**Task instructions**
Every line of the material below should be copied exactly.

**Data for analysis**
Below are the code and all the weights of a small trained network. Each question names an input and a target symbol and asks about switching units off, where a switched-off unit gives its printed mean instead of its output.

import numpy as np


def w(rows, s, z=0):
    codes = np.array(rows[::2]) - 128.0
    scale = np.full(codes.shape[1], s)
    scale[-1] = z or s
    return codes * scale


def f(y):
    return y / 2 * (1 + np.tanh(0.7978845608 * (y + 0.044715 * y**3)))


def softmax(a):
    e = np.exp(a - a.max(-1, keepdims=True))
    return e / e.sum(-1, keepdims=True)


def log_softmax(a):
    a = a - a.max(-1, keepdims=True)
    return a - np.log(np.exp(a).sum(-1, keepdims=True))


def net(x, mask):
    ids = ['βγδζθπφω'.index(c) for c in x.split()]
    T = len(ids)
    res = E[ids] + P[:T]
    u = 0
    for l in range(2):
        r = res
        for j in range(3):
            rows = slice(2 * j, 2 * j + 2)
            q, k, v = (r @ M[l][rows].T for M in (Q, K, V))
            z = softmax(np.where(np.tri(T) > 0, q @ k.T / 2**0.5, -1e9)) @ v
            o = O[l][rows]
            res = res + np.where(mask[u + j], z, o[:, -1]) @ o[:, :-1]
        u += 3
        y = f(res @ A[l][:, :-1].T + A[l][:, -1])
        res = res + np.where(mask[u : u + 4], y, B[l][:, -1]) @ B[l][:, :-1]
        u += 4
    return log_softmax(res[-1] @ U[:, :-1].T + U[:, -1])


Q, K, V, O, A, B = {}, {}, {}, {}, {}, {}
E = w([
[61,106,83],'β',
[162,221,237],'γ',
[141,155,141],'δ',
[227,231,129],'ζ',
[206,88,105],'θ',
[215,77,175],'π',
[40,176,94],'φ',
[64,104,252],'ω',
],0.015)
P = w([
[151,118,142],'0',
[132,97,110],'1',
[138,89,90],'2',
[127,88,115],'3',
[139,84,143],'4',
[145,90,166],'5',
[159,86,172],'6',
[170,95,200],'7',
[179,85,223],'8',
[206,78,243],'9',
[193,76,254],'10',
[187,73,248],'11',
],0.0036)
Q[0] = w([
[168,254,112],'0.h1',
[101,216,242],'0.h1',
[254,211,94],'0.h2',
[160,57,154],'0.h2',
[129,162,247],'0.h3',
[144,237,183],'0.h3',
],0.009)
K[0] = w([
[125,181,138],'0.h1',
[129,146,179],'0.h1',
[119,154,160],'0.h2',
[232,128,101],'0.h2',
[118,88,247],'0.h3',
[216,124,149],'0.h3',
],0.014)
V[0] = w([
[83,180,124],'0.h1',
[151,173,133],'0.h1',
[9,254,118],'0.h2',
[113,193,108],'0.h2',
[90,161,184],'0.h3',
[13,118,59],'0.h3',
],0.0089)
O[0] = w([
[254,212,108,137],'0.h1',
[82,107,96,172],'0.h1',
[170,111,123,134],'0.h2',
[101,142,168,137],'0.h2',
[77,88,112,185],'0.h3',
[99,93,181,2],'0.h3',
],0.0069,0.0094)
A[0] = w([
[58,1,71,130],'0.n1',
[164,178,152,2],'0.n2',
[155,191,102,18],'0.n3',
[229,26,166,119],'0.n4',
],0.0073,0.0027)
B[0] = w([
[92,127,251,230],'0.n1',
[146,113,183,236],'0.n2',
[254,197,187,191],'0.n3',
[98,62,76,249],'0.n4',
],0.0095,0.0015)
Q[1] = w([
[82,136,139],'1.h1',
[98,205,137],'1.h1',
[170,41,216],'1.h2',
[109,201,68],'1.h2',
[79,198,120],'1.h3',
[254,150,92],'1.h3',
],0.011)
K[1] = w([
[110,155,47],'1.h1',
[61,156,2],'1.h1',
[96,131,178],'1.h2',
[8,185,198],'1.h2',
[212,113,232],'1.h3',
[234,32,113],'1.h3',
],0.0092)
V[1] = w([
[192,127,71],'1.h1',
[179,59,220],'1.h1',
[223,132,113],'1.h2',
[169,1,76],'1.h2',
[72,112,210],'1.h3',
[145,12,128],'1.h3',
],0.0076)
O[1] = w([
[126,137,94,115],'1.h1',
[8,194,150,180],'1.h1',
[95,161,120,196],'1.h2',
[129,159,79,2],'1.h2',
[157,76,152,146],'1.h3',
[61,153,83,117],'1.h3',
],0.013,0.0043)
A[1] = w([
[96,110,71,4],'1.n1',
[144,185,195,52],'1.n2',
[55,1,82,155],'1.n3',
[118,57,52,59],'1.n4',
],0.0075,0.0046)
B[1] = w([
[57,184,226,117],'1.n1',
[45,155,215,255],'1.n2',
[105,234,74,234],'1.n3',
[2,146,133,139],'1.n4',
],0.0096,0.0052)
U = w([
[171,58,85,254],'β',
[169,158,70,65],'γ',
[119,132,150,86],'δ',
[62,24,187,73],'ζ',
[87,130,59,124],'θ',
[162,29,100,214],'π',
[70,162,79,95],'φ',
[42,3,142,158],'ω',
],0.012,0.011)

Each question gives the input, a string of symbols that net reads in full, and the target symbol t.
The units are the heads (2 rows each of Q, K, V and O) and the neurons (one row each of A and B). Each row of codes is followed by its name. A weight is (code - 128) times the scale printed after its matrix; where a second scale follows, it is the last column's (O, A, B and U).
mask holds one flag per unit, layer by layer, with each layer's heads first. A switched-off unit (its flag False) gives its mean, the last column of its rows in O or B, instead of its output. The means were averaged over made-up inputs and are rounded, as every weight is.
A unit's drop is (log p(t) with every unit on - log p(t) with that unit switched off) / (log p(t) with every unit on - log p(t) with every unit switched off).
top k neurons: the k neurons with the biggest drops, biggest first
k most important neurons of layer l: the k neurons of layer l with the biggest drops, biggest first
which heads matter: for each layer, one digit per head in row order, 1 if its drop is at least 0.15 and else 0, layers parted by /
drop when u is switched off: that unit's drop, to one decimal
input φ ω ω γ γ β γ, target ζ: 2 most important neurons of layer 1 : (1.n3; 1.n2)
input β φ β γ θ, target θ: top 2 neurons : (0.n4; 1.n3)
input γ γ γ β, target ζ: which heads matter : 001 / 011
input φ φ δ, target π: which heads matter : 001 / 000
input ζ δ π θ γ π γ γ θ, target φ: which heads matter : 000 / 001
input ζ φ γ γ γ γ δ, target π: which heads matter : 000 / 000
input φ π γ β γ θ θ, target θ: top 3 neurons : (1.n3; 0.n4; 1.n2)
input γ β β γ π δ β π γ γ π π, target φ: most important neuron of layer 1 : (1.n3)
input ω ζ γ δ, target β: 2 most important neurons of layer 1 : (1.n2; 1.n3)
input φ ω γ π γ θ γ θ, target φ: top 2 neurons : (1.n3; 0.n4)
input φ γ γ γ γ β γ, target ζ: top 4 neurons : (1.n2; 1.n3; 0.n4; 0.n2)
input π ζ γ γ β δ γ π, target θ: 2 most important neurons of layer 0 : (0.n4; 0.n3)
input γ γ ζ, target δ: drop when 1.h3 is switched off : 0.5
input φ ζ β π γ γ γ θ π γ π φ, target β: drop when 0.h1 is switched off : 0.0
input φ γ φ φ, target β: drop when 1.h3 is switched off : 0.0
input γ γ γ ζ γ γ ζ, target δ: drop when 1.h3 is switched off : 0.4
input ζ γ π β γ γ γ γ π, target φ: top neuron : (0.n4)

**Result of the task**
Below are the code and all the weights of a small trained network. Each question names an input and a target symbol and asks about switching units off, where a switched-off unit gives its printed mean instead of its output.

import numpy as np


def w(rows, s, z=0):
    codes = np.array(rows[::2]) - 128.0
    scale = np.full(codes.shape[1], s)
    scale[-1] = z or s
    return codes * scale


def f(y):
    return y / 2 * (1 + np.tanh(0.7978845608 * (y + 0.044715 * y**3)))


def softmax(a):
    e = np.exp(a - a.max(-1, keepdims=True))
    return e / e.sum(-1, keepdims=True)


def log_softmax(a):
    a = a - a.max(-1, keepdims=True)
    return a - np.log(np.exp(a).sum(-1, keepdims=True))


def net(x, mask):
    ids = ['βγδζθπφω'.index(c) for c in x.split()]
    T = len(ids)
    res = E[ids] + P[:T]
    u = 0
    for l in range(2):
        r = res
        for j in range(3):
            rows = slice(2 * j, 2 * j + 2)
            q, k, v = (r @ M[l][rows].T for M in (Q, K, V))
            z = softmax(np.where(np.tri(T) > 0, q @ k.T / 2**0.5, -1e9)) @ v
            o = O[l][rows]
            res = res + np.where(mask[u + j], z, o[:, -1]) @ o[:, :-1]
        u += 3
        y = f(res @ A[l][:, :-1].T + A[l][:, -1])
        res = res + np.where(mask[u : u + 4], y, B[l][:, -1]) @ B[l][:, :-1]
        u += 4
    return log_softmax(res[-1] @ U[:, :-1].T + U[:, -1])


Q, K, V, O, A, B = {}, {}, {}, {}, {}, {}
E = w([
[61,106,83],'β',
[162,221,237],'γ',
[141,155,141],'δ',
[227,231,129],'ζ',
[206,88,105],'θ',
[215,77,175],'π',
[40,176,94],'φ',
[64,104,252],'ω',
],0.015)
P = w([
[151,118,142],'0',
[132,97,110],'1',
[138,89,90],'2',
[127,88,115],'3',
[139,84,143],'4',
[145,90,166],'5',
[159,86,172],'6',
[170,95,200],'7',
[179,85,223],'8',
[206,78,243],'9',
[193,76,254],'10',
[187,73,248],'11',
],0.0036)
Q[0] = w([
[168,254,112],'0.h1',
[101,216,242],'0.h1',
[254,211,94],'0.h2',
[160,57,154],'0.h2',
[129,162,247],'0.h3',
[144,237,183],'0.h3',
],0.009)
K[0] = w([
[125,181,138],'0.h1',
[129,146,179],'0.h1',
[119,154,160],'0.h2',
[232,128,101],'0.h2',
[118,88,247],'0.h3',
[216,124,149],'0.h3',
],0.014)
V[0] = w([
[83,180,124],'0.h1',
[151,173,133],'0.h1',
[9,254,118],'0.h2',
[113,193,108],'0.h2',
[90,161,184],'0.h3',
[13,118,59],'0.h3',
],0.0089)
O[0] = w([
[254,212,108,137],'0.h1',
[82,107,96,172],'0.h1',
[170,111,123,134],'0.h2',
[101,142,168,137],'0.h2',
[77,88,112,185],'0.h3',
[99,93,181,2],'0.h3',
],0.0069,0.0094)
A[0] = w([
[58,1,71,130],'0.n1',
[164,178,152,2],'0.n2',
[155,191,102,18],'0.n3',
[229,26,166,119],'0.n4',
],0.0073,0.0027)
B[0] = w([
[92,127,251,230],'0.n1',
[146,113,183,236],'0.n2',
[254,197,187,191],'0.n3',
[98,62,76,249],'0.n4',
],0.0095,0.0015)
Q[1] = w([
[82,136,139],'1.h1',
[98,205,137],'1.h1',
[170,41,216],'1.h2',
[109,201,68],'1.h2',
[79,198,120],'1.h3',
[254,150,92],'1.h3',
],0.011)
K[1] = w([
[110,155,47],'1.h1',
[61,156,2],'1.h1',
[96,131,178],'1.h2',
[8,185,198],'1.h2',
[212,113,232],'1.h3',
[234,32,113],'1.h3',
],0.0092)
V[1] = w([
[192,127,71],'1.h1',
[179,59,220],'1.h1',
[223,132,113],'1.h2',
[169,1,76],'1.h2',
[72,112,210],'1.h3',
[145,12,128],'1.h3',
],0.0076)
O[1] = w([
[126,137,94,115],'1.h1',
[8,194,150,180],'1.h1',
[95,161,120,196],'1.h2',
[129,159,79,2],'1.h2',
[157,76,152,146],'1.h3',
[61,153,83,117],'1.h3',
],0.013,0.0043)
A[1] = w([
[96,110,71,4],'1.n1',
[144,185,195,52],'1.n2',
[55,1,82,155],'1.n3',
[118,57,52,59],'1.n4',
],0.0075,0.0046)
B[1] = w([
[57,184,226,117],'1.n1',
[45,155,215,255],'1.n2',
[105,234,74,234],'1.n3',
[2,146,133,139],'1.n4',
],0.0096,0.0052)
U = w([
[171,58,85,254],'β',
[169,158,70,65],'γ',
[119,132,150,86],'δ',
[62,24,187,73],'ζ',
[87,130,59,124],'θ',
[162,29,100,214],'π',
[70,162,79,95],'φ',
[42,3,142,158],'ω',
],0.012,0.011)

Each question gives the input, a string of symbols that net reads in full, and the target symbol t.
The units are the heads (2 rows each of Q, K, V and O) and the neurons (one row each of A and B). Each row of codes is followed by its name. A weight is (code - 128) times the scale printed after its matrix; where a second scale follows, it is the last column's (O, A, B and U).
mask holds one flag per unit, layer by layer, with each layer's heads first. A switched-off unit (its flag False) gives its mean, the last column of its rows in O or B, instead of its output. The means were averaged over made-up inputs and are rounded, as every weight is.
A unit's drop is (log p(t) with every unit on - log p(t) with that unit switched off) / (log p(t) with every unit on - log p(t) with every unit switched off).
top k neurons: the k neurons with the biggest drops, biggest first
k most important neurons of layer l: the k neurons of layer l with the biggest drops, biggest first
which heads matter: for each layer, one digit per head in row order, 1 if its drop is at least 0.15 and else 0, layers parted by /
drop when u is switched off: that unit's drop, to one decimal
input φ ω ω γ γ β γ, target ζ: 2 most important neurons of layer 1 : (1.n3; 1.n2)
input β φ β γ θ, target θ: top 2 neurons : (0.n4; 1.n3)
input γ γ γ β, target ζ: which heads matter : 001 / 011
input φ φ δ, target π: which heads matter : 001 / 000
input ζ δ π θ γ π γ γ θ, target φ: which heads matter : 000 / 001
input ζ φ γ γ γ γ δ, target π: which heads matter : 000 / 000
input φ π γ β γ θ θ, target θ: top 3 neurons : (1.n3; 0.n4; 1.n2)
input γ β β γ π δ β π γ γ π π, target φ: most important neuron of layer 1 : (1.n3)
input ω ζ γ δ, target β: 2 most important neurons of layer 1 : (1.n2; 1.n3)
input φ ω γ π γ θ γ θ, target φ: top 2 neurons : (1.n3; 0.n4)
input φ γ γ γ γ β γ, target ζ: top 4 neurons : (1.n2; 1.n3; 0.n4; 0.n2)
input π ζ γ γ β δ γ π, target θ: 2 most important neurons of layer 0 : (0.n4; 0.n3)
input γ γ ζ, target δ: drop when 1.h3 is switched off : 0.5
input φ ζ β π γ γ γ θ π γ π φ, target β: drop when 0.h1 is switched off : 0.0
input φ γ φ φ, target β: drop when 1.h3 is switched off : 0.0
input γ γ γ ζ γ γ ζ, target δ: drop when 1.h3 is switched off : 0.4
input ζ γ π β γ γ γ γ π, target φ: top neuron : (0.n4)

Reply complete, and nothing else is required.